▶ [Assignment]: From the data underneath, reproduce exactly the stretch that begins at the line with "What is the motun of debes in pavu? 127" and ends after the line with "What is the modonif of debes in pavu? 127".

:: Exercise material ::

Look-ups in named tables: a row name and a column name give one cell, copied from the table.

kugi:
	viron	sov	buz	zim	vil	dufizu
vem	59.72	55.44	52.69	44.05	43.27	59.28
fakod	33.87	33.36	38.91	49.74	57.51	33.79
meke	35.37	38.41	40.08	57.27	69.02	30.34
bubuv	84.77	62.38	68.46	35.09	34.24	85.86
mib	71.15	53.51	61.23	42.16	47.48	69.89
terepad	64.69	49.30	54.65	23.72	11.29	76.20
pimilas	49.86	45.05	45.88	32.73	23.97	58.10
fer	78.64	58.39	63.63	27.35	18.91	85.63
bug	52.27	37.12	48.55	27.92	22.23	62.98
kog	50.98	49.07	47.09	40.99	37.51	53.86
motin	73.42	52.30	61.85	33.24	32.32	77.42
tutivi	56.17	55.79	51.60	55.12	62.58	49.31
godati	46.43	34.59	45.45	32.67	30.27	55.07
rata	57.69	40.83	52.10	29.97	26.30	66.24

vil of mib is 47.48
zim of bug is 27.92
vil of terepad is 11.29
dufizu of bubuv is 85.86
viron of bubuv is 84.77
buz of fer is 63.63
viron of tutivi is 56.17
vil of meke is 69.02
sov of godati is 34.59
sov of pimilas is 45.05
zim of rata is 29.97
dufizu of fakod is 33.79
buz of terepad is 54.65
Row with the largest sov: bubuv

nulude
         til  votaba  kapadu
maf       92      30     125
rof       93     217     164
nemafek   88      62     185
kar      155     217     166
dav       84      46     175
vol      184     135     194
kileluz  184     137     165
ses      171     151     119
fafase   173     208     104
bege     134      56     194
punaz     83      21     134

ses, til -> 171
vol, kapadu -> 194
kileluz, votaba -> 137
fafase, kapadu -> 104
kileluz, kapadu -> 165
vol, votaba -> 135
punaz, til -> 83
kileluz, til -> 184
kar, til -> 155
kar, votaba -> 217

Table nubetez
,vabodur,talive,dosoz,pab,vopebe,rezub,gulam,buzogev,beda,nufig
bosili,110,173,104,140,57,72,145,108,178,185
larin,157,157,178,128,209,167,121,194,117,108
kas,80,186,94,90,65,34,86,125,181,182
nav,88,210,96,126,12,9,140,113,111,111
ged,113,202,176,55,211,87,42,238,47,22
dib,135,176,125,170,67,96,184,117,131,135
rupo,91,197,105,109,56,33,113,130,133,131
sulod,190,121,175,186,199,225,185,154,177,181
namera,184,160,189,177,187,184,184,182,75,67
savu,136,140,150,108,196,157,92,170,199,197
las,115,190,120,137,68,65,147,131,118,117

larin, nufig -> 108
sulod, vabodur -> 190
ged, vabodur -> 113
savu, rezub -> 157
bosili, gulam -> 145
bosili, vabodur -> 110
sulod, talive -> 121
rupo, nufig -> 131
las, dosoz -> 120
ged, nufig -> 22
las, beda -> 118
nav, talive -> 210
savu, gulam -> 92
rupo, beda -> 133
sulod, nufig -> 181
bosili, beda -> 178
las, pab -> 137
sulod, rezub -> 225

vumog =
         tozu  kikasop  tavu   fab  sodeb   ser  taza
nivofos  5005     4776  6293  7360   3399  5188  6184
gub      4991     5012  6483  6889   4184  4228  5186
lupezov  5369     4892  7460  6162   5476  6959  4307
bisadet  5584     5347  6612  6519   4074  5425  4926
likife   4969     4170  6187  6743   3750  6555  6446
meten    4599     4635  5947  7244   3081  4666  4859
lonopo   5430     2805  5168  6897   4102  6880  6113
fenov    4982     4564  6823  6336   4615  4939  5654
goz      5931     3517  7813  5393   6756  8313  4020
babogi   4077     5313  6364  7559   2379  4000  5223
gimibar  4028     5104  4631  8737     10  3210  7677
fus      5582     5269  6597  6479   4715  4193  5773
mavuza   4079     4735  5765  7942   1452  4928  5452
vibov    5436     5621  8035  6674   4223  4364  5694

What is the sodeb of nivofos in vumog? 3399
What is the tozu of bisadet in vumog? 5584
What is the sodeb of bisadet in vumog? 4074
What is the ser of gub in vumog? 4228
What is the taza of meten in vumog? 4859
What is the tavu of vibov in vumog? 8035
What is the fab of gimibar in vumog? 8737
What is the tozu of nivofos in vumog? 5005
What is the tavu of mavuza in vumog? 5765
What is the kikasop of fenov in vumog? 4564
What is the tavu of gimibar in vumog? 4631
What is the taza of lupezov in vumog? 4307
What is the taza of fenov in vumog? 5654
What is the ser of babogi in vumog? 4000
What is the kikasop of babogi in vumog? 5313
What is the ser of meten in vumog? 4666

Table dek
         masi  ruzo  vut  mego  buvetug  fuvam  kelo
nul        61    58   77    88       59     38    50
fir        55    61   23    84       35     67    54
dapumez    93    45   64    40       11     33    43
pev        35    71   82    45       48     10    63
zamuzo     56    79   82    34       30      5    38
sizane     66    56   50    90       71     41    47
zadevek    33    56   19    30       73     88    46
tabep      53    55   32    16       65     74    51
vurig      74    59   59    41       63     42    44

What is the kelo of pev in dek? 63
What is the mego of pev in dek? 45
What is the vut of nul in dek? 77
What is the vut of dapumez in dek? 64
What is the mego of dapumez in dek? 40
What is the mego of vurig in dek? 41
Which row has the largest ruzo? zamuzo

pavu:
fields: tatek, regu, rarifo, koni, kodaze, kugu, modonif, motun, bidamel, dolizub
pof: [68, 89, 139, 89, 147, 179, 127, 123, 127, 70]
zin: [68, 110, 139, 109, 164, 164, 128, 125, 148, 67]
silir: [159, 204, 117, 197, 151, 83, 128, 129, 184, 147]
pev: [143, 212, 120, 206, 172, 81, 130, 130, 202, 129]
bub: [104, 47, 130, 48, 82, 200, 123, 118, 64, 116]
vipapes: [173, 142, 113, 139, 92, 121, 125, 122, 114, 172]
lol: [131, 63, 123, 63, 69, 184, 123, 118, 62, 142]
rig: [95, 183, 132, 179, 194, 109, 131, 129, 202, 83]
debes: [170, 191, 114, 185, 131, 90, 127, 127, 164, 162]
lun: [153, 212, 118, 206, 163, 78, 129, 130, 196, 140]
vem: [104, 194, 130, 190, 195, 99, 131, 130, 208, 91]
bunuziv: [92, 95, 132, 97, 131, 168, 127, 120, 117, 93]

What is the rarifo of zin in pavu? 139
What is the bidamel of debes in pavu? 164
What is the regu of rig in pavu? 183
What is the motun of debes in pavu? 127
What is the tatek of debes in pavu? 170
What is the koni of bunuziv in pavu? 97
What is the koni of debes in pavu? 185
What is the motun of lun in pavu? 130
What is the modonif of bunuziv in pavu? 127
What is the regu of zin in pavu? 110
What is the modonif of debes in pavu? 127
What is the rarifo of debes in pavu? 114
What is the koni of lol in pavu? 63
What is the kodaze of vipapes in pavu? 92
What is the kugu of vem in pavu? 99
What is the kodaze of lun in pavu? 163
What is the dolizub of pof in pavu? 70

:::

▶ [Exercise result]:
What is the motun of debes in pavu? 127
What is the tatek of debes in pavu? 170
What is the koni of bunuziv in pavu? 97
What is the koni of debes in pavu? 185
What is the motun of lun in pavu? 130
What is the modonif of bunuziv in pavu? 127
What is the regu of zin in pavu? 110
What is the modonif of debes in pavu? 127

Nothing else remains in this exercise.